What you need to do ->
Write out every entry once more, character for character.

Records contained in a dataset
In the data rows, zero lies at 4.5, halfway between 4 and 5.
Some points, each followed by its number:
array([6., 5., 1., 1., 7., 9., 9., 6., 8., 7., 3., 4., 4., 3., 2., 4.]) 0
array([6., 4., 2., 0., 7., 8., 9., 6., 9., 7., 3., 4., 3., 3., 2., 4.]) 1
array([6., 4., 1., 1., 8., 8., 8., 7., 8., 5., 3., 4., 4., 3., 2., 4.]) 2
array([7., 3., 1., 2., 7., 8., 7., 6., 8., 9., 4., 4., 5., 3., 3., 4.]) 3
array([7., 3., 1., 0., 6., 9., 8., 6., 8., 6., 3., 1., 4., 3., 2., 4.]) 4
array([7., 3., 1., 1., 7., 8., 7., 7., 8., 6., 4., 3., 4., 3., 2., 4.]) 5
array([7., 3., 1., 5., 7., 7., 8., 7., 8., 6., 4., 3., 5., 3., 3., 4.]) 6
array([7., 1., 0., 4., 7., 6., 6., 7., 7., 3., 4., 4., 3., 3., 3., 4.]) 7
array([7., 0., 0., 3., 6., 5., 6., 8., 6., 3., 4., 4., 2., 3., 3., 4.]) 8
array([6., 2., 1., 4., 5., 6., 6., 9., 5., 6., 4., 6., 4., 3., 4., 5.]) 9
array([4., 1., 2., 2., 5., 5., 7., 9., 6., 5., 5., 4., 2., 3., 4., 5.]) 10
array([5., 2., 3., 3., 4., 4., 8., 8., 6., 4., 5., 6., 4., 3., 4., 5.]) 11
array([6., 2., 2., 3., 4., 5., 7., 8., 5., 4., 5., 6., 1., 3., 4., 5.]) 12
array([6., 1., 3., 2., 4., 3., 5., 8., 6., 5., 7., 8., 0., 3., 3., 6.]) 13
array([5., 2., 2., 6., 4., 3., 6., 8., 6., 6., 7., 7., 2., 2., 3., 6.]) 14
array([5., 2., 2., 6., 4., 3., 6., 8., 6., 5., 7., 7., 0., 3., 4., 6.]) 15
array([5., 2., 3., 6., 4., 3., 4., 7., 6., 7., 7., 7., 3., 2., 4., 6.]) 16
array([5., 1., 2., 3., 4., 4., 5., 7., 6., 5., 7., 6., 1., 2., 3., 7.]) 17
array([4., 1., 3., 5., 4., 4., 5., 7., 6., 6., 7., 7., 2., 2., 4., 6.]) 18
array([4., 1., 3., 4., 4., 3., 5., 8., 6., 7., 8., 6., 3., 3., 3., 6.]) 19
array([5., 2., 2., 3., 4., 3., 5., 7., 6., 6., 7., 9., 2., 2., 3., 7.]) 20
array([4., 1., 2., 3., 4., 3., 4., 7., 6., 6., 7., 5., 2., 2., 4., 6.]) 21
array([5., 0., 2., 3., 4., 3., 4., 7., 6., 6., 7., 6., 3., 2., 3., 6.]) 22
array([5., 2., 3., 3., 4., 3., 4., 7., 6., 6., 9., 6., 3., 3., 3., 7.]) 23
array([5., 2., 2., 4., 4., 2., 4., 7., 6., 7., 8., 6., 2., 2., 3., 8.]) 24
array([4., 3., 3., 4., 4., 3., 4., 7., 6., 9., 8., 7., 1., 3., 3., 6.]) 25
array([4., 2., 2., 3., 4., 2., 4., 7., 6., 7., 8., 5., 3., 2., 3., 7.]) 26
array([4., 2., 2., 2., 4., 2., 4., 7., 6., 7., 9., 7., 2., 3., 3., 7.]) 27
array([6., 3., 3., 5., 4., 3., 5., 7., 6., 8., 8., 6., 3., 2., 3., 6.]) 28
array([7., 2., 2., 3., 3., 3., 3., 7., 6., 6., 8., 8., 3., 2., 3., 6.]) 29
array([5., 3., 3., 4., 3., 3., 4., 6., 6., 6., 8., 9., 2., 2., 3., 6.]) 30
array([5., 3., 3., 4., 3., 3., 3., 6., 6., 7., 7., 8., 3., 2., 3., 8.]) 31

Answer section ->
In the data rows, zero lies at 4.5, halfway between 4 and 5.
Some points, each followed by its number:
array([6., 5., 1., 1., 7., 9., 9., 6., 8., 7., 3., 4., 4., 3., 2., 4.]) 0
array([6., 4., 2., 0., 7., 8., 9., 6., 9., 7., 3., 4., 3., 3., 2., 4.]) 1
array([6., 4., 1., 1., 8., 8., 8., 7., 8., 5., 3., 4., 4., 3., 2., 4.]) 2
array([7., 3., 1., 2., 7., 8., 7., 6., 8., 9., 4., 4., 5., 3., 3., 4.]) 3
array([7., 3., 1., 0., 6., 9., 8., 6., 8., 6., 3., 1., 4., 3., 2., 4.]) 4
array([7., 3., 1., 1., 7., 8., 7., 7., 8., 6., 4., 3., 4., 3., 2., 4.]) 5
array([7., 3., 1., 5., 7., 7., 8., 7., 8., 6., 4., 3., 5., 3., 3., 4.]) 6
array([7., 1., 0., 4., 7., 6., 6., 7., 7., 3., 4., 4., 3., 3., 3., 4.]) 7
array([7., 0., 0., 3., 6., 5., 6., 8., 6., 3., 4., 4., 2., 3., 3., 4.]) 8
array([6., 2., 1., 4., 5., 6., 6., 9., 5., 6., 4., 6., 4., 3., 4., 5.]) 9
array([4., 1., 2., 2., 5., 5., 7., 9., 6., 5., 5., 4., 2., 3., 4., 5.]) 10
array([5., 2., 3., 3., 4., 4., 8., 8., 6., 4., 5., 6., 4., 3., 4., 5.]) 11
array([6., 2., 2., 3., 4., 5., 7., 8., 5., 4., 5., 6., 1., 3., 4., 5.]) 12
array([6., 1., 3., 2., 4., 3., 5., 8., 6., 5., 7., 8., 0., 3., 3., 6.]) 13
array([5., 2., 2., 6., 4., 3., 6., 8., 6., 6., 7., 7., 2., 2., 3., 6.]) 14
array([5., 2., 2., 6., 4., 3., 6., 8., 6., 5., 7., 7., 0., 3., 4., 6.]) 15
array([5., 2., 3., 6., 4., 3., 4., 7., 6., 7., 7., 7., 3., 2., 4., 6.]) 16
array([5., 1., 2., 3., 4., 4., 5., 7., 6., 5., 7., 6., 1., 2., 3., 7.]) 17
array([4., 1., 3., 5., 4., 4., 5., 7., 6., 6., 7., 7., 2., 2., 4., 6.]) 18
array([4., 1., 3., 4., 4., 3., 5., 8., 6., 7., 8., 6., 3., 3., 3., 6.]) 19
array([5., 2., 2., 3., 4., 3., 5., 7., 6., 6., 7., 9., 2., 2., 3., 7.]) 20
array([4., 1., 2., 3., 4., 3., 4., 7., 6., 6., 7., 5., 2., 2., 4., 6.]) 21
array([5., 0., 2., 3., 4., 3., 4., 7., 6., 6., 7., 6., 3., 2., 3., 6.]) 22
array([5., 2., 3., 3., 4., 3., 4., 7., 6., 6., 9., 6., 3., 3., 3., 7.]) 23
array([5., 2., 2., 4., 4., 2., 4., 7., 6., 7., 8., 6., 2., 2., 3., 8.]) 24
array([4., 3., 3., 4., 4., 3., 4., 7., 6., 9., 8., 7., 1., 3., 3., 6.]) 25
array([4., 2., 2., 3., 4., 2., 4., 7., 6., 7., 8., 5., 3., 2., 3., 7.]) 26
array([4., 2., 2., 2., 4., 2., 4., 7., 6., 7., 9., 7., 2., 3., 3., 7.]) 27
array([6., 3., 3., 5., 4., 3., 5., 7., 6., 8., 8., 6., 3., 2., 3., 6.]) 28
array([7., 2., 2., 3., 3., 3., 3., 7., 6., 6., 8., 8., 3., 2., 3., 6.]) 29
array([5., 3., 3., 4., 3., 3., 4., 6., 6., 6., 8., 9., 2., 2., 3., 6.]) 30
array([5., 3., 3., 4., 3., 3., 3., 6., 6., 7., 7., 8., 3., 2., 3., 8.]) 31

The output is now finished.